• Exercise: Each of the entries should be output exactly, with nothing left out.

Source records:
Below are the code and all the weights of a small trained network. Each question names an input and a class and asks about switching units off, where a switched-off unit gives its printed mean instead of its output.

import numpy as np


def w(rows, s, z=0):
    codes = np.array(rows[::2]) - 128.0
    scale = np.full(codes.shape[1], s)
    scale[-1] = z or s
    return codes * scale


def f(y):
    return np.maximum(y, 0)


def log_softmax(a):
    a = a - a.max(-1, keepdims=True)
    return a - np.log(np.exp(a).sum(-1, keepdims=True))


def net(x, mask):
    res = np.array(x, float).reshape(1, 5) / 4 @ E
    y = f(res @ A[0][:, :-1].T + A[0][:, -1])
    res = res + np.where(mask, y, B[0][:, -1]) @ B[0][:, :-1]
    return log_softmax(res[-1] @ U[:, :-1].T + U[:, -1])


A, B = {}, {}
E = w([
[135,88,133,169,132,169,203,103,113,64,209],'x0',
[64,105,150,100,201,81,138,46,184,99,107],'x1',
[190,77,220,59,115,121,102,106,71,70,88],'x2',
[73,82,51,125,170,146,140,228,88,43,34],'x3',
[175,107,189,243,255,154,120,161,105,182,85],'x4',
],0.0092)
A[0] = w([
[176,134,96,127,42,144,111,203,54,133,138,41],'N0',
[129,187,131,60,49,88,143,96,164,127,189,53],'N1',
[3,52,152,74,233,7,130,18,225,56,98,60],'N2',
[194,139,100,127,40,178,99,185,96,141,140,53],'N3',
[188,131,103,152,46,183,108,231,59,126,152,61],'N4',
[57,84,65,120,167,146,149,213,83,50,70,25],'N5',
[64,182,29,161,142,155,162,157,177,150,161,6],'N6',
[60,129,48,19,8,106,147,126,134,65,152,11],'N7',
[77,182,29,171,138,134,163,153,181,160,156,39],'N8',
[103,64,109,172,122,179,243,95,88,48,215,63],'N9',
[145,72,106,174,130,189,237,93,133,35,227,89],'N10',
[96,204,80,67,109,24,4,157,155,213,11,42],'N11',
[207,53,199,38,121,145,87,112,55,43,87,24],'N12',
[78,85,50,100,129,137,122,188,93,58,84,31],'N13',
[72,168,57,149,130,128,143,136,174,175,169,24],'N14',
[88,141,68,39,50,118,134,118,122,74,150,3],'N15',
[191,73,200,37,107,107,102,123,66,63,114,19],'N16',
[86,91,64,106,141,144,144,190,102,56,61,36],'N17',
],0.0062,0.0039)
B[0] = w([
[143,193,61,97,137,172,199,97,141,96,103,205],'N0',
[188,110,196,184,196,123,123,113,103,206,150,209],'N1',
[185,233,8,81,128,226,254,115,122,115,97,243],'N2',
[148,193,64,92,143,189,207,88,141,103,120,197],'N3',
[152,176,60,96,161,186,226,104,146,120,105,226],'N4',
[203,148,199,137,121,79,111,53,137,211,203,254],'N5',
[50,83,138,186,47,64,167,141,169,120,44,195],'N6',
[192,67,178,223,239,175,125,195,39,194,80,254],'N7',
[63,80,152,175,57,41,170,162,171,118,74,200],'N8',
[166,146,141,55,122,131,23,225,179,42,119,217],'N9',
[150,168,168,60,128,130,22,218,176,77,118,224],'N10',
[165,153,162,59,122,152,16,234,192,34,144,243],'N11',
[38,83,144,206,43,43,205,172,195,136,66,232],'N12',
[176,166,189,116,110,89,120,49,162,200,225,228],'N13',
[73,75,155,147,54,78,173,131,181,126,95,181],'N14',
[179,96,157,196,207,136,118,166,80,160,91,213],'N15',
[29,100,127,186,48,41,183,147,187,125,89,212],'N16',
[198,138,207,122,103,102,98,34,152,211,221,233],'N17',
],0.0059,0.0082)
U = w([
[76,97,134,161,64,85,157,135,146,122,97,108],'0',
[154,100,153,196,248,149,123,155,89,152,101,146],'1',
[157,153,170,110,98,110,107,54,143,173,217,143],'2',
[136,171,58,85,133,175,184,109,128,106,114,123],'3',
[130,138,139,72,123,132,41,181,150,70,129,116],'4',
[94,110,101,103,131,129,100,113,85,117,141,254],'5',
[88,109,109,113,133,139,108,104,94,118,143,72],'6',
[83,78,102,116,131,145,86,87,90,107,149,75],'7',
],0.014,0.0093)

Each question gives the input, the list of numbers given to net, and the class t.
The units are the neurons (one row each of A and B). Each row of codes is followed by its name. A weight is (code - 128) times the scale printed after its matrix; where a second scale follows, it is the last column's (A, B and U).
mask holds one flag per neuron, in row order. A switched-off neuron (its flag False) gives its mean, the last column of its row in B, instead of its output. The means were averaged over made-up inputs and are rounded, as every weight is.
A unit's drop is (log p(t) with every unit on - log p(t) with that unit switched off) / (log p(t) with every unit on - log p(t) with every unit switched off).
The circuit of an input: a set's keep is (log p(t) with only the set's units on - log p(t) with every unit switched off) / (log p(t) with every unit on - log p(t) with every unit switched off). Starting from the 12 units with the biggest drops (on a tie, the unit counted first), units are removed one at a time, each time the one whose removal leaves the highest keep (on an exact tie, the one counted first), for as long as the keep stays at least 0.8.
units of the circuit, in order: the units of the circuit, biggest drop first
top k neurons: the k neurons with the biggest drops, biggest first
input [-4,8,0,2,-4], class 3: units of the circuit, in order : [N2]
input [7,6,-3,-1,5], class 4: units of the circuit, in order : [N10; N9]
input [3,-8,7,-3,6], class 3: units of the circuit, in order : [N4; N3; N7]
input [-5,5,-5,-2,-5], class 0: top 3 neurons : [N14; N8; N6]
input [6,-2,-7,8,6], class 2: units of the circuit, in order : [N5; N17; N7]
input [-4,1,1,-3,3], class 4: top 2 neurons : [N7; N5]
input [-6,8,4,-2,6], class 3: top 2 neurons : [N2; N7]
input [7,3,-2,-3,-7], class 1: units of the circuit, in order : [N7; N15]
input [-8,-8,-4,-7,-6], class 3: top 2 neurons : [N3; N0]
input [6,2,-4,8,7], class 2: top 4 neurons : [N5; N17; N7; N13]
input [8,7,-7,-4,2], class 4: top 2 neurons : [N10; N9]
input [6,-3,6,-5,-6], class 0: units of the circuit, in order : [N16; N12]
input [5,1,-8,6,3], class 0: top 2 neurons : [N6; N8]
input [-8,-7,4,5,4], class 4: units of the circuit, in order : [N11]
input [-7,6,-8,-2,-5], class 0: top 3 neurons : [N8; N6; N14]
input [-8,6,6,0,7], class 4: top 2 neurons : [N11; N7]
input [-3,6,7,-4,2], class 0: units of the circuit, in order : [N12; N16]
input [-7,1,-1,-6,6], class 4: units of the circuit, in order : [N11; N7; N5]
input [-2,-4,7,7,3], class 0: top 2 neurons : [N12; N16]
input [-5,-6,-2,2,-4], class 3: units of the circuit, in order : [N4]
input [8,-7,5,-4,5], class 4: top 4 neurons : [N10; N9; N2; N7]
input [-3,-3,-5,-4,-7], class 1: units of the circuit, in order : [N7; N15]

• Task result:
Below are the code and all the weights of a small trained network. Each question names an input and a class and asks about switching units off, where a switched-off unit gives its printed mean instead of its output.

import numpy as np


def w(rows, s, z=0):
    codes = np.array(rows[::2]) - 128.0
    scale = np.full(codes.shape[1], s)
    scale[-1] = z or s
    return codes * scale


def f(y):
    return np.maximum(y, 0)


def log_softmax(a):
    a = a - a.max(-1, keepdims=True)
    return a - np.log(np.exp(a).sum(-1, keepdims=True))


def net(x, mask):
    res = np.array(x, float).reshape(1, 5) / 4 @ E
    y = f(res @ A[0][:, :-1].T + A[0][:, -1])
    res = res + np.where(mask, y, B[0][:, -1]) @ B[0][:, :-1]
    return log_softmax(res[-1] @ U[:, :-1].T + U[:, -1])


A, B = {}, {}
E = w([
[135,88,133,169,132,169,203,103,113,64,209],'x0',
[64,105,150,100,201,81,138,46,184,99,107],'x1',
[190,77,220,59,115,121,102,106,71,70,88],'x2',
[73,82,51,125,170,146,140,228,88,43,34],'x3',
[175,107,189,243,255,154,120,161,105,182,85],'x4',
],0.0092)
A[0] = w([
[176,134,96,127,42,144,111,203,54,133,138,41],'N0',
[129,187,131,60,49,88,143,96,164,127,189,53],'N1',
[3,52,152,74,233,7,130,18,225,56,98,60],'N2',
[194,139,100,127,40,178,99,185,96,141,140,53],'N3',
[188,131,103,152,46,183,108,231,59,126,152,61],'N4',
[57,84,65,120,167,146,149,213,83,50,70,25],'N5',
[64,182,29,161,142,155,162,157,177,150,161,6],'N6',
[60,129,48,19,8,106,147,126,134,65,152,11],'N7',
[77,182,29,171,138,134,163,153,181,160,156,39],'N8',
[103,64,109,172,122,179,243,95,88,48,215,63],'N9',
[145,72,106,174,130,189,237,93,133,35,227,89],'N10',
[96,204,80,67,109,24,4,157,155,213,11,42],'N11',
[207,53,199,38,121,145,87,112,55,43,87,24],'N12',
[78,85,50,100,129,137,122,188,93,58,84,31],'N13',
[72,168,57,149,130,128,143,136,174,175,169,24],'N14',
[88,141,68,39,50,118,134,118,122,74,150,3],'N15',
[191,73,200,37,107,107,102,123,66,63,114,19],'N16',
[86,91,64,106,141,144,144,190,102,56,61,36],'N17',
],0.0062,0.0039)
B[0] = w([
[143,193,61,97,137,172,199,97,141,96,103,205],'N0',
[188,110,196,184,196,123,123,113,103,206,150,209],'N1',
[185,233,8,81,128,226,254,115,122,115,97,243],'N2',
[148,193,64,92,143,189,207,88,141,103,120,197],'N3',
[152,176,60,96,161,186,226,104,146,120,105,226],'N4',
[203,148,199,137,121,79,111,53,137,211,203,254],'N5',
[50,83,138,186,47,64,167,141,169,120,44,195],'N6',
[192,67,178,223,239,175,125,195,39,194,80,254],'N7',
[63,80,152,175,57,41,170,162,171,118,74,200],'N8',
[166,146,141,55,122,131,23,225,179,42,119,217],'N9',
[150,168,168,60,128,130,22,218,176,77,118,224],'N10',
[165,153,162,59,122,152,16,234,192,34,144,243],'N11',
[38,83,144,206,43,43,205,172,195,136,66,232],'N12',
[176,166,189,116,110,89,120,49,162,200,225,228],'N13',
[73,75,155,147,54,78,173,131,181,126,95,181],'N14',
[179,96,157,196,207,136,118,166,80,160,91,213],'N15',
[29,100,127,186,48,41,183,147,187,125,89,212],'N16',
[198,138,207,122,103,102,98,34,152,211,221,233],'N17',
],0.0059,0.0082)
U = w([
[76,97,134,161,64,85,157,135,146,122,97,108],'0',
[154,100,153,196,248,149,123,155,89,152,101,146],'1',
[157,153,170,110,98,110,107,54,143,173,217,143],'2',
[136,171,58,85,133,175,184,109,128,106,114,123],'3',
[130,138,139,72,123,132,41,181,150,70,129,116],'4',
[94,110,101,103,131,129,100,113,85,117,141,254],'5',
[88,109,109,113,133,139,108,104,94,118,143,72],'6',
[83,78,102,116,131,145,86,87,90,107,149,75],'7',
],0.014,0.0093)

Each question gives the input, the list of numbers given to net, and the class t.
The units are the neurons (one row each of A and B). Each row of codes is followed by its name. A weight is (code - 128) times the scale printed after its matrix; where a second scale follows, it is the last column's (A, B and U).
mask holds one flag per neuron, in row order. A switched-off neuron (its flag False) gives its mean, the last column of its row in B, instead of its output. The means were averaged over made-up inputs and are rounded, as every weight is.
A unit's drop is (log p(t) with every unit on - log p(t) with that unit switched off) / (log p(t) with every unit on - log p(t) with every unit switched off).
The circuit of an input: a set's keep is (log p(t) with only the set's units on - log p(t) with every unit switched off) / (log p(t) with every unit on - log p(t) with every unit switched off). Starting from the 12 units with the biggest drops (on a tie, the unit counted first), units are removed one at a time, each time the one whose removal leaves the highest keep (on an exact tie, the one counted first), for as long as the keep stays at least 0.8.
units of the circuit, in order: the units of the circuit, biggest drop first
top k neurons: the k neurons with the biggest drops, biggest first
input [-4,8,0,2,-4], class 3: units of the circuit, in order : [N2]
input [7,6,-3,-1,5], class 4: units of the circuit, in order : [N10; N9]
input [3,-8,7,-3,6], class 3: units of the circuit, in order : [N4; N3; N7]
input [-5,5,-5,-2,-5], class 0: top 3 neurons : [N14; N8; N6]
input [6,-2,-7,8,6], class 2: units of the circuit, in order : [N5; N17; N7]
input [-4,1,1,-3,3], class 4: top 2 neurons : [N7; N5]
input [-6,8,4,-2,6], class 3: top 2 neurons : [N2; N7]
input [7,3,-2,-3,-7], class 1: units of the circuit, in order : [N7; N15]
input [-8,-8,-4,-7,-6], class 3: top 2 neurons : [N3; N0]
input [6,2,-4,8,7], class 2: top 4 neurons : [N5; N17; N7; N13]
input [8,7,-7,-4,2], class 4: top 2 neurons : [N10; N9]
input [6,-3,6,-5,-6], class 0: units of the circuit, in order : [N16; N12]
input [5,1,-8,6,3], class 0: top 2 neurons : [N6; N8]
input [-8,-7,4,5,4], class 4: units of the circuit, in order : [N11]
input [-7,6,-8,-2,-5], class 0: top 3 neurons : [N8; N6; N14]
input [-8,6,6,0,7], class 4: top 2 neurons : [N11; N7]
input [-3,6,7,-4,2], class 0: units of the circuit, in order : [N12; N16]
input [-7,1,-1,-6,6], class 4: units of the circuit, in order : [N11; N7; N5]
input [-2,-4,7,7,3], class 0: top 2 neurons : [N12; N16]
input [-5,-6,-2,2,-4], class 3: units of the circuit, in order : [N4]
input [8,-7,5,-4,5], class 4: top 4 neurons : [N10; N9; N2; N7]
input [-3,-3,-5,-4,-7], class 1: units of the circuit, in order : [N7; N15]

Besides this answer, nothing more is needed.